**What to work on:** Every record listed below should be copied exactly.

___ Material provided

Every row gives one point. The ring and each string are closed loops that go straight from each point to the next, and from the last back to the first. Before rounding, they use only three directions, however many columns there are. How many times does the string pass through the ring? Passing back the other way cancels.
(in the rows, 128 means zero)

Ring (6 x 3):
[[132 122 154]
 [ 78 137 132]
 [ 99 137  94]
 [141 157 100]
 [161 175 132]
 [173 144 157]]
String, 27 rows:
[[141 148 159]
 [134 139 143]
 [137 118 139]
 [100 109 154]
 [ 47 140 157]
 [ 78 156 139]
 [111 136 124]
 [110 121 113]
 [ 73 122 104]
 [ 37 146 110]
 [ 30 147 113]
 [ 48 157 128]
 [ 81 150 133]
 [124 129 126]
 [109 114 137]
 [107 111 165]
 [134 119 171]
 [136 145 156]
 [145 135 135]
 [176 123 143]
 [204 137 162]
 [181 173 173]
 [158 168 156]
 [144 144 134]
 [170 131 137]
 [204 133 166]
 [184 136 173]]
Times through: 5
String (24 x 3):
[[168 168 170]
 [194 128 169]
 [179 103 151]
 [142 123 143]
 [132  99 146]
 [ 73 129 157]
 [ 86 153 141]
 [107 139 128]
 [ 97 122 117]
 [ 45 141 122]
 [ 63 156 132]
 [112 150 132]
 [109 124 128]
 [ 82 120 152]
 [103 124 168]
 [126 142 157]
 [149 129 140]
 [182 122 152]
 [148 140 135]
 [147 170 152]
 [178 191 168]
 [190 162 151]
 [163 145 137]
 [141 159 142]]
Times through: 1

Ring:
[[ 95 100 136 124 119 123 130 132]
 [ 98  81 104 114 109 117 137 130]
 [109  74  79 109 104 115 145 125]
 [128  89  76 114 109 117 152 117]
 [138 105  96 123 120 118 151 106]
 [142 122 136 138 138 116 145  91]
 [136 134 175 148 151 116 136  85]
 [127 141 195 152 155 119 130  92]
 [111 141 196 148 146 127 124 114]
 [100 124 170 136 131 128 125 129]]
String (28 x 8):
[[117 119 200 152 159 106 126  76]
 [119 127 167 141 140 121 132 106]
 [127 163 155 138 124 149 135 149]
 [128 165 187 149 142 140 130 125]
 [130 149 218 161 166 117 126  80]
 [129 104 223 164 185  81 128  22]
 [128 111 166 144 151 105 136  75]
 [126 123 140 134 130 124 139 113]
 [130 126 134 133 128 126 141 116]
 [143 146 112 129 116 142 148 137]
 [149  90  70 118 117 109 160  92]
 [135  59  61 112 116  95 158  81]
 [123  75  88 117 118 105 149  97]
 [121 101 108 122 118 120 144 117]
 [126 115  81 114 101 137 149 148]
 [125  91  47 103  90 130 155 146]
 [118  44  47 103 103  97 156  99]
 [118  45  69 110 115  90 152  83]
 [120  95 119 126 126 112 142 103]
 [130 125 107 124 114 134 145 135]
 [142 134  93 122 110 139 151 138]
 [152  85 101 130 138  94 156  58]
 [147 103 137 140 148  99 148  60]
 [133 106 155 142 149 102 140  71]
 [127 127 150 137 135 123 137 109]
 [133 158 166 143 136 139 135 126]
 [132 161 203 155 154 130 129 104]
 [119 123 249 169 186  92 119  40]]
Times through: 5

Ring, 8 rows:
[[171 125 143 123 163 127 128 148 133  94 106 107 135 176]
 [107 134 129 121 117 117 182 129 127 144  98 138 122 143]
 [ 73 137 121 124  95 115 197 119 125 162 102 159 121 120]
 [ 61 130 112 134  87 126 172 118 119 153 127 168 133  96]
 [ 82 123 113 138 101 134 143 125 119 131 140 159 143 101]
 [130 117 132 142 147 139  99 135 131  84 142 144 152 128]
 [162 118 146 138 175 136  90 141 140  64 130 131 150 155]
 [180 120 149 130 180 132 101 147 139  70 116 113 144 174]]
String (29 x 14):
[[ 74 126 105 133  83 132 164 126 110 154 134 151 136  99]
 [107 125 118 130 112 131 149 133 119 131 126 138 137 124]
 [ 74 132 122 131 103 121 174 118 127 144 115 166 130 112]
 [ 32 140 121 131  83 111 207 103 131 169 106 196 121  93]
 [  7 142 107 129  54 111 230 100 121 197 107 199 116  78]
 [ 50 133 105 128  69 122 197 117 113 177 119 164 126  95]
 [118 123 118 129 115 133 143 138 117 127 128 128 138 129]
 [ 77 131 124 133 108 122 167 119 129 138 118 167 132 112]
 [ 35 134 118 137  85 119 185 105 129 157 121 196 130  85]
 [ 44 126 103 141  75 133 160 114 114 153 145 180 141  75]
 [ 60 125 116 144  99 132 143 115 125 129 142 182 144  86]
 [ 81 124 126 144 121 132 130 118 132 110 138 177 146 101]
 [102 117 132 150 141 140  95 123 136  81 151 172 156 106]
 [152 112 133 144 160 146  74 142 129  66 152 132 160 134]
 [156 117 126 133 145 141 105 148 121  93 136 112 148 147]
 [121 125 137 134 143 128 131 130 136 101 120 149 140 137]
 [131 125 151 138 167 126 115 127 149  77 118 159 143 145]
 [162 121 162 140 195 129  88 133 156  48 119 148 149 162]
 [193 114 148 135 189 141  73 153 137  51 132 107 154 172]
 [184 114 136 133 169 142  85 155 127  70 134 100 152 165]
 [133 123 134 132 144 131 126 136 131 101 123 135 141 142]
 [132 124 146 138 161 128 115 129 144  82 121 153 143 143]
 [135 121 154 145 178 130  93 126 153  59 128 165 150 141]
 [152 114 140 145 168 143  75 139 136  60 146 139 158 138]
 [152 114 124 137 143 145  94 147 119  88 146 116 153 138]
 [129 122 126 133 132 134 126 138 123 108 130 131 143 135]
 [ 76 128 130 140 119 125 147 115 135 119 126 180 139 106]
 [ 37 127 111 145  83 130 159 108 123 145 142 196 141  72]
 [ 55 126 102 138  76 133 163 119 111 155 141 167 139  83]]
Times through: 5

______

**Exercise response:**
Every row gives one point. The ring and each string are closed loops that go straight from each point to the next, and from the last back to the first. Before rounding, they use only three directions, however many columns there are. How many times does the string pass through the ring? Passing back the other way cancels.
(in the rows, 128 means zero)

Ring (6 x 3):
[[132 122 154]
 [ 78 137 132]
 [ 99 137  94]
 [141 157 100]
 [161 175 132]
 [173 144 157]]
String, 27 rows:
[[141 148 159]
 [134 139 143]
 [137 118 139]
 [100 109 154]
 [ 47 140 157]
 [ 78 156 139]
 [111 136 124]
 [110 121 113]
 [ 73 122 104]
 [ 37 146 110]
 [ 30 147 113]
 [ 48 157 128]
 [ 81 150 133]
 [124 129 126]
 [109 114 137]
 [107 111 165]
 [134 119 171]
 [136 145 156]
 [145 135 135]
 [176 123 143]
 [204 137 162]
 [181 173 173]
 [158 168 156]
 [144 144 134]
 [170 131 137]
 [204 133 166]
 [184 136 173]]
Times through: 5
String (24 x 3):
[[168 168 170]
 [194 128 169]
 [179 103 151]
 [142 123 143]
 [132  99 146]
 [ 73 129 157]
 [ 86 153 141]
 [107 139 128]
 [ 97 122 117]
 [ 45 141 122]
 [ 63 156 132]
 [112 150 132]
 [109 124 128]
 [ 82 120 152]
 [103 124 168]
 [126 142 157]
 [149 129 140]
 [182 122 152]
 [148 140 135]
 [147 170 152]
 [178 191 168]
 [190 162 151]
 [163 145 137]
 [141 159 142]]
Times through: 1

Ring:
[[ 95 100 136 124 119 123 130 132]
 [ 98  81 104 114 109 117 137 130]
 [109  74  79 109 104 115 145 125]
 [128  89  76 114 109 117 152 117]
 [138 105  96 123 120 118 151 106]
 [142 122 136 138 138 116 145  91]
 [136 134 175 148 151 116 136  85]
 [127 141 195 152 155 119 130  92]
 [111 141 196 148 146 127 124 114]
 [100 124 170 136 131 128 125 129]]
String (28 x 8):
[[117 119 200 152 159 106 126  76]
 [119 127 167 141 140 121 132 106]
 [127 163 155 138 124 149 135 149]
 [128 165 187 149 142 140 130 125]
 [130 149 218 161 166 117 126  80]
 [129 104 223 164 185  81 128  22]
 [128 111 166 144 151 105 136  75]
 [126 123 140 134 130 124 139 113]
 [130 126 134 133 128 126 141 116]
 [143 146 112 129 116 142 148 137]
 [149  90  70 118 117 109 160  92]
 [135  59  61 112 116  95 158  81]
 [123  75  88 117 118 105 149  97]
 [121 101 108 122 118 120 144 117]
 [126 115  81 114 101 137 149 148]
 [125  91  47 103  90 130 155 146]
 [118  44  47 103 103  97 156  99]
 [118  45  69 110 115  90 152  83]
 [120  95 119 126 126 112 142 103]
 [130 125 107 124 114 134 145 135]
 [142 134  93 122 110 139 151 138]
 [152  85 101 130 138  94 156  58]
 [147 103 137 140 148  99 148  60]
 [133 106 155 142 149 102 140  71]
 [127 127 150 137 135 123 137 109]
 [133 158 166 143 136 139 135 126]
 [132 161 203 155 154 130 129 104]
 [119 123 249 169 186  92 119  40]]
Times through: 5

Ring, 8 rows:
[[171 125 143 123 163 127 128 148 133  94 106 107 135 176]
 [107 134 129 121 117 117 182 129 127 144  98 138 122 143]
 [ 73 137 121 124  95 115 197 119 125 162 102 159 121 120]
 [ 61 130 112 134  87 126 172 118 119 153 127 168 133  96]
 [ 82 123 113 138 101 134 143 125 119 131 140 159 143 101]
 [130 117 132 142 147 139  99 135 131  84 142 144 152 128]
 [162 118 146 138 175 136  90 141 140  64 130 131 150 155]
 [180 120 149 130 180 132 101 147 139  70 116 113 144 174]]
String (29 x 14):
[[ 74 126 105 133  83 132 164 126 110 154 134 151 136  99]
 [107 125 118 130 112 131 149 133 119 131 126 138 137 124]
 [ 74 132 122 131 103 121 174 118 127 144 115 166 130 112]
 [ 32 140 121 131  83 111 207 103 131 169 106 196 121  93]
 [  7 142 107 129  54 111 230 100 121 197 107 199 116  78]
 [ 50 133 105 128  69 122 197 117 113 177 119 164 126  95]
 [118 123 118 129 115 133 143 138 117 127 128 128 138 129]
 [ 77 131 124 133 108 122 167 119 129 138 118 167 132 112]
 [ 35 134 118 137  85 119 185 105 129 157 121 196 130  85]
 [ 44 126 103 141  75 133 160 114 114 153 145 180 141  75]
 [ 60 125 116 144  99 132 143 115 125 129 142 182 144  86]
 [ 81 124 126 144 121 132 130 118 132 110 138 177 146 101]
 [102 117 132 150 141 140  95 123 136  81 151 172 156 106]
 [152 112 133 144 160 146  74 142 129  66 152 132 160 134]
 [156 117 126 133 145 141 105 148 121  93 136 112 148 147]
 [121 125 137 134 143 128 131 130 136 101 120 149 140 137]
 [131 125 151 138 167 126 115 127 149  77 118 159 143 145]
 [162 121 162 140 195 129  88 133 156  48 119 148 149 162]
 [193 114 148 135 189 141  73 153 137  51 132 107 154 172]
 [184 114 136 133 169 142  85 155 127  70 134 100 152 165]
 [133 123 134 132 144 131 126 136 131 101 123 135 141 142]
 [132 124 146 138 161 128 115 129 144  82 121 153 143 143]
 [135 121 154 145 178 130  93 126 153  59 128 165 150 141]
 [152 114 140 145 168 143  75 139 136  60 146 139 158 138]
 [152 114 124 137 143 145  94 147 119  88 146 116 153 138]
 [129 122 126 133 132 134 126 138 123 108 130 131 143 135]
 [ 76 128 130 140 119 125 147 115 135 119 126 180 139 106]
 [ 37 127 111 145  83 130 159 108 123 145 142 196 141  72]
 [ 55 126 102 138  76 133 163 119 111 155 141 167 139  83]]
Times through: 5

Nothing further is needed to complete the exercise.